**Your objective**
Determine which lines of the records include the word "each", and copy them.

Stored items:
........
128 stands for zero in the data rows.
Some points, each followed by its number:
[138 137 120  67 161 137 153 157 117 154  87 150 127 129 107 134 101 123
 155  81 156 100 125  95 132  97 152 127 123 129 127 159 170 111 147 128
 105 151 130 183 114 130 108 103 145 136 115 120 168 121 119 123 113 117
 136  77 137 127 106 160 107 130  83 122] 0
[128 143  70 134 137 111 114 149  87 117  94 103  96 151 140 156  95 131
 124 121 156 101  86 107 144  96 100 130  74 128 128 136 120 115 140 156
  72  86 100  98 120 139 107 109 161 190 118 122 102 115  79  89 107  83
 115 105 124 140  88 102  96 134 117 165] 1
[ 74 133 140 118 165 103  97 120 113 131  61 114 111 178 112 137  88 129
  95 128 141 105 114  96 100  96  99 133  90 112 113 146  89  58  99 134
 107  91  98 129  85  96  81  74 108 118 120  98 119 109  94 142 114 141
  62  85 107 107 121  91  93 177 107 158] 2
[130 119 161  93 158 129 133 145 115 107  96 124 148 154  80 102 121 181
 157  83 159 142 144 137  92 166 153 146 134 165 108 180 165 100 180 157
 126 133 164 169 123 167 161 114  95  92 102 128 162 130 102 129  99 171
 151 174 126 173 218 187 152 193 131  87] 3
[108 122 134  98 136 141 145 146 136 138 113 153 119 182 155 112 105  97
 141 121 125 106 169 122 110 105 130 113 104 116 118 114 117 114 147 115
 110 132 128 108  78 138 102 153 148 156 128 137 138 125 125 112 126 151
 124 101 114 150 131 129 117 122 116 121] 4
[227 152  88 128  87 118 229 169 242 172 163 224 220 120 197  99 188 125
 188 179 172 176 221 165 217 201 137 194 168 164 215 148 152 242 127 180
 164 204 133 143 218 190 157 224 145 145  66 148 176 206 243 213 119 166
  81  94 124 171 131 127 129  96 189 112] 5
[121 130 144 118 147 141 135 183 136 161  92 119 102 144 144 138 117 110
 128 157 170 115 105 127 140 101 156 140 139 121 129 117 122 154 108  96
 138 117  93 123  91  81 137 104 153 148 114 139 124 113  92 140 112 140
 101 124  92 171 157 155 105 125 133 106] 6
[112 139 157 102 160 158 104 108 137 109 120 127 120 140 107 133 118 135
 128  93  96 118  99 101 137  96 138 155 141  99  94 131 117  83 132 111
 109 116 136 122  75 120 107  86 123 103 164 114 107  87  98 104  92  86
 142 119 154 106 131 138 137 134 127 112] 7
[178 167 100 131  91  88 199 187 216 185 188 175 223 123 174 110 132  89
 124 231 172 184 127 124 122 162 100 148 144 118 150 125 118 189 121 127
 131 170 118 121 203 172 122 204 114 150  94 180 111 140 239 151 152 111
  97 116 116 123 104 143 148 113 135 136] 8
[130 165 123  86 131 117 130 114 121 131 122 138 151 163 163 131 131 126
 176 126 162 103 139 115 168 157 159 144 120 145 116 135 165  94 155 150
 120 173 145 135 126 146 161 133 139 156  82 117 193 152 122 161  98 179
 121 157 137 205 158 152 129 159  90 136] 9
[105 156 118 132 145 111 157 230 142 208 127 143 102 215 190 147 129 136
 179 146 223 110 147  83 169 126 112 160 130 122 169 124 187 156 128 103
 114 178 161  94 156 169 139 110 230 193  78 123 178 184 180 108  81 137
 106 135 100 161 143 112 106 122 120 183] 10
[128 137 106 159  99 127 161  80 143 134 135 117 129  79  95 115 126 116
 121 170 108 147 128 168 124 104 112 120 128 123 117 107 131 154 115 124
 130 113 146 153 136  88  90 119 121 119 134 180 115 107 133 125 146 103
 102 116 112 105  98  97 122 107 130 126] 11
[142 198 110 132 102 121 135 178 141 221  91 169 101 205 201 130 131 125
 167 173 173 116 120 108 125 106 112 111 123  83 146 143 132 156 156 135
 107 200 128 112 109 111 109 141 201 195  83 129 160 144 199 117  86 152
  62 128  63 218 128 120 116 139 117 132] 12
[121 114 147 110 168 125 135 162 106 142 117 115 130 147 135 136  88 142
 131 105 158  84 128 107 143 116 126 130 131 132 111 156  96  99 170 115
  74 135 147 112 128 126 122 156 146 166 111 103 111 128 149 111  97 145
 128 127 135 152 131 170 122 133  83 140] 13
[162 107 101 142  86 107 155 131 126 137 137 152 153 105 102 106 165 150
 128 143  86 178 148 155 106 184 118 126 147 157 176 110 145 167 119 155
 162 130 107 140 142 128 130 156 109 125 143 175 122 136 127 140 154 108
 150 138 134  95 108 146 138  98 166  92] 14
[120 127  83 195  65  64 116 140 112  96 158  92 151 111 105 128 107 120
  94 148  96 120  99 152  95 124 101 112  90  82 132 109  97 120 106 115
 116 126 101 106 148  96 108 138 101 117 149 166 102  93 149 130 153 115
 107 146 127  82  88  86 128  74 138 185] 15
[103 125 131 106 140 100 134 169 112 144  99 139  96 156 144 160 119 138
 102 108 133 109  79  95 110 128 127 101 115 142 119 103 122 100 113  90
 121 110 121 142 137 113 130 116 156 190  84  96 129 116 131 123  84  94
 112 106  88 141 115 137 100 173 131 157] 16
[130 113 166 160  89 117 123 106 128  82 116 116 136  93 100 146 137  89
 140 141 109 171 115 139 164 122  97  99 139 141 142 159 146 157 113 122
 141 102  82 127 169  97  92 125  68 115 117 140 112 124  94 108 161 116
 146 114 156  84 143 116 146 137 102 143] 17
[ 94 158 106 141  82  82 123 106 128 104 126 113 163  77 120 136 131 114
 100 137 139 165  91 128 115 117 102 118 112 150 114 120 139 166  88 147
 122 107 115 105 129 159  82 152  97 110 142 130 121 101 131 120 152  95
 137 140 149  88 126 137 145 124 123  86] 18
[107  79  91 190 100 106  90  90 135 134 135  95  69 110 119 170  79  71
  43 117  64 120  77 128  92  85  88 117 145  88  94 139  62 138 121  97
 135  72  98 137  98  84  93 125  78  97 186 138 100  95 118 119 202  75
  87 127 189  82 115 111 104 100  99 111] 19
[114 125  76 170 119 129 110 109 103 103 149 116  91 105 110 126 123  98
  91 138  76 175 100 122  88 122 106 110 107 131 100  63  91 108 105  96
 123  75 109  67 108 109  76 116 106 125 168 135 109 106 151 132 168 120
 130 132 170 122 102 133 128 115 156  92] 20
[142 126 108 108  93  84 161 121 141 110 155 147 109 102 148 114 144 119
 114 150  93 143 136 111 121 104  76 111 117 112 130 112 141 153 125 105
 157  95  91 121 155 138 127 156 103 119 140 142 108 109 129 111 178 122
 127 116 109 108 131 107 143  87 157 111] 21
[ 98  87 158 117 133 139  90 126 111  82  86 130 110 127 100 145 131 138
 127  99 109  91 107 101 114 164 128 119 110 119 104 121 131 106 120 115
  94 122 126  90  94 104 112 109 116 107 130 121 122 124  82  90  82 124
 132  98 130 101 182 185 112 167 140  86] 22
[164 145 116 184  80  94 107 132  87 128 130 130 134  82  89 102  93 135
 107 132 119 140  90 141 118 154 123 109 124 142 124 121 107 104 114 106
 110 106  88 132 160 100 123 165 123  62 145 157  67  92 102 116 177 146
 111 150 142  99 112 102 140 126 173  76] 23
[108 133 102 189  97 118 122 120 108 113 134  92 119 105  74 173  89 130
 105 151 102 126  95  93 112 113  97  89 107 126  85  90 110 153  72 127
 160  62  86 100 134 115 110 116  93  92 193 153  81  79 103 134 194 111
 123  96 174 104  75 113 111 122 106 138] 24
Which three points above are nearest to each new point by angle, seen from the average point of the numbered points? Their numbers follow each, nearest first.
[135 119 169  89 159 200 102 122 141  98  99 142 125 114  98  86 121 158
 187 118 135 138 127 160 162 118 178 169 135 164 148 184 135 117 165 160
 162 116 164 152  76 144 131  90 124 137 121  81 160 142  98 132 108 152
 122 136 122 161 185 166 155 168 128 117] 3 9 7
[102 115 139 119 146  95 106 166 109 112 103 125 154 166 102 122  94 107
 152 132 128 129 113 112 123 113 124 136 136 109 108 121 114 111 123 128
 109 123 124  88 104 128 132 134 157 128 114 134 119 135 123 101 129 133
  91  94  93 127 135 124  74 131 115 122] 2 4 22
[174 137  93 125  88  76 136 145 166 124 196 167 163 116 137  91 121 123
 148 173 140 169 130 177 128 158  93 133 131 155 178  85 149 160 139 132
 151 144 140 135 169 122 138 187 130 119 133 184 118 139 178 146 150 118
 111 122 115 129  74 141 136 102 125 152] 8 5 14
[105 142  86 131 148 135 108 149 125 134 131 132 122 185 130 131 103 133
 115 125 163  94 141 117 117 131 124 164  96 119 132 114 153 117 129 118
 106 152 139  99 149 120  97 115 136 163 125 122 148 126 126 120  75 110
 119 117  69 152 130 162  97 137 100 190] 10 16 13
[127  92 143 108 109 129 108 108 130  89  88 109 126 124 128  94 131 127
 126 146 119 154 139 159 126 117 106 127 104 160 126 134 108 138  88 115
 145 101 130 130 142 126 125 158  78 123 169 127 135 127  89 133 164 126
 142 110 165  95  92  99 147  95 125 101] 17 18 21
[133 121 161 115 142 150  99 138 100 129  86  96 134 134  82 161 145 181
 164 132 133 117  84 122 107 116 168 170 112 138 145 160 127 115 167 152
 139 120 157 123 130 112 148 118 134 165 133 111 152 121  74 109  97 150
 145 149 110 140 156 171 126 148  81  68] 3 22 13
[127 114  93 154 106  96 136 163 149 148 163 156 123 126 113 105 146 121
  91 187 128 145 129 129 141  98 133 109 112 100 158 115 123 168 113 130
 118 119 107 131 180 119  94 176 126 106 124 195 101 135 153 111 154 127
  93  94  93 101 104 113 158 101 132 144] 8 21 15
[129 126 108 133  58 136 136 115 123 115 157  89 131 115  81 103 125 132
 120 152 101 163 134 155 122 128 122 133 120 142 103 123 124 157 110 138
 136  95 134 136 141  94 129 144 109 106 119 143 109 151 120 103 154 113
 125 102 131  99 112 136 127 102 116 133] 11 14 17
[179 105 255  85 161 255 188 104 126 126 105 188 174  96 108  83 254 255
 236  85 164 175 255 178 255 181 255 255 254 255 173 255 255 135 255 255
 255 203 255 255 121 255 255 133  78  92 131  94 255 233 113 255 101 255
 255 255 190 192 255 255 238 195 236 108] 3 9 5
[156 112  82 184  82 109 130 100 162  93 147 121 125 120 114 122 157 118
 119 157 110 165  86 174 153 142 139 149 122 146 128 126 153 156 121 116
 179  96 142 132 159 136 114 141 120 103 104 150 140 114  84 146 135 139
 145 150 177 106 108 139 151  72 165 102] 14 11 17
[100 127 128 104 150 137 100 131 111 148 106 141 118 160 137 129 114 111
 135 103 148 111 127 116 119 109 128 126 107 108 121 134 128 125 129 104
 110 142 131  72 100 135 103 144 106 133 118 116 143 115 122 132 118 128
 112 132 114 114 133 110 138 139  93 124] 4 2 13
[133 159 132  91 168 146 106 151 166 194 101 187 100 187 172 143 114 128
 176  95 144 129 150 105 140 151 151 155 160 170 124 153 139 102 184 160
 112 183 155 102 117 177 162 141 136 161  74 135 179 207 150 138  88 143
  99 154 113 180 154 158 141 164 140 127] 9 10 12
[169  71 254 103 169 221 150 130 118  97 109 144 169 108 100 109 167 233
 168 104 123 162 200 146 231 177 244 222 169 223 121 255 247 140 254 245
 192 187 245 218 110 202 215 100 105  96  83  95 244 184 119 188 127 190
 233 234 156 164 230 234 225 188 185  28] 3 9 5
[111 185  84 152  98 102 112 164  88 153 127  70  82 138 154 223  86  92
 102 138  96  70 116  51  98  93  97 114 122  70  96  72  90 109 108  72
 103 115  95 104 105  79 129  88 160 170 158 131  88  77 103  77  94  89
  96  97  65 112  97  74 118  99 107 225] 1 16 15
[ 86  85 106 145  69 130 165 116  96 105 157  94 153  89 112 113 127  98
 103 107  91 133  92 130 124 121  91  90 105 148 100 111 102 139  99  95
 123 106 103 131 153 113 147 143  89  96 160 140  89 132 158 135 151 106
 135 108  95 114  90 138 137 102  97 106] 24 15 20
[102 155 132  91 174 143 121 157 106  92 129 123 109 133 138 130 134 139
 113 127 124 128 165 126 134 121 150 147 106 155 122 117 139 116 161 139
 130 107 154 144 144 143 146 109 134 121  98  91 154 151 113 126  83 130
 130 120 105 111 174 139 124 161 122 117] 3 9 22
[130 135  83 187 100 118 104 114 125  98 141 109  99 123 127 116 115 117
  67 139  97 130 105 139 120 117 131  64  73 106 115 128  95 110 125  86
 108  97 118 108  79  89 101 151 123  73 185 144 123 109 111 114 173  80
 125  93 155  82  83 126 133 110 129 140] 19 20 24
[118 125 124 127 110 130  90 104 113  81 115 103 134 123  82 111 142 126
 125 143 106 155 107 158  93  94 122 103 129  99 119  94 127 121  88 126
 122 103 136 125 151 126 108 146  86  75 160 161  92 118 101 102 176 102
  99 106 160 112  89 129 138 122 151 112] 24 20 23
[104 119  66 186  99 125  85 125 127  90 161  77 128  94 108 119 129 130
  95 152 107 145 126 142  96  69  82 116  94 119 158 123  94 127  84 107
 140  93 124 119 155 108 127 114  86 108 114 151  89 114 138 108 163 117
 106 109 140  91  99  98 115  84 106 149] 15 24 19
[ 95 105 130 188  64  83 125  84 141  86 146 127 133 107  99 114 108  99
  83 133 117 159  96 114  78 127 128 102  99 113 103 127  87 100  96 110
 104 128 107 118 163 119 118 143 100 113 119 163  93  80 149 117 163 105
 118 106 130 117 101 104  90 113 116 160] 15 24 19
[156 186 116 123  74  95 150 143 200  93 172 145 169 106 129 125 136 140
 127 203 126 168 157 151 149 131 107 117 154 131 167  95 131 134 124 135
 119 119  90 126 188 170 145 164 117  98 109 129  81 129 207  97 142 121
 108 104 126 113 161  92 117 101 149 105] 8 5 21
[136 120 121 100 134 144 115 109 109 129 121 104 122 153 103 143  81 131
 107 110  96 136 121 122 138 115 122 111  94 146 118 139  87  89 114 128
 109  88 137 110 112 110 124 123 128 114 110 126  99 109  97 108 108 117
 116 102 128 126 126 126 116 178 120 129] 2 7 22
[125 149 126  68 147 145 142 142 144 100 134 133 149 147 149 141  97 138
 102  88 167 129 143 112 130 143 139 126 130 133 142 101 125 104 150 100
 144 148 139 101 106 121 129 134 155 156 140 112 146 137 130 148  91 125
 132 140 108 178 113 122 114 141 120 137] 9 4 13
[109 110 106 141 152 108 106 121 109 137 151 118  84 168 136 156  99  81
  92 113  81  84 106 129  90 146 143 112  94 137 107 103 134  72  93  88
 112 128 134 121 114  79  86 107 181 171 139  84 112  73  98 116  90 102
 100  85 108 107  93 131  88 120 118 159] 16 2 1
[207 123 137 171 114 134 236 142 203 129 204 180 184 107 124  95 194 131
 152 209 143 168 165 172 152 180 115 144 194 131 215 106 144 175 141 174
 195 195 141 134 203 138 187 194  91 108 120 157 158 184 176 173 141 174
 111 148 120 137 153 166 135  83 207 136] 5 8 14
[125  68 138 118 167 130 113 100 113 112  82  71 100 123 113 193 116 125
 116 123 128 121 105  90 123 106 154  84 117 107 117 127 141  68 128 161
 116 144 103  89 104 117 102 104  99 106 112 103 121 135  94 114 102 127
 143 133 159  91 122 168 170 194 119 104] 22 7 2
[132  97 117 172 115  92 155  85 160 119 171 112 126 126 108 109 139  86
 130 139 106 140 123 117 127 143  97 102 154 143 139 107 132 157 107 111
 145  90 118 158 146  77 115 113 100 113 132 184 117 135 125 145 160 139
 123 120 135  86 100  82 113  96 156 110] 11 21 14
........
**Solution to this task**
Some points, each followed by its number:
Which three points above are nearest to each new point by angle, seen from the average point of the numbered points? Their numbers follow each, nearest first.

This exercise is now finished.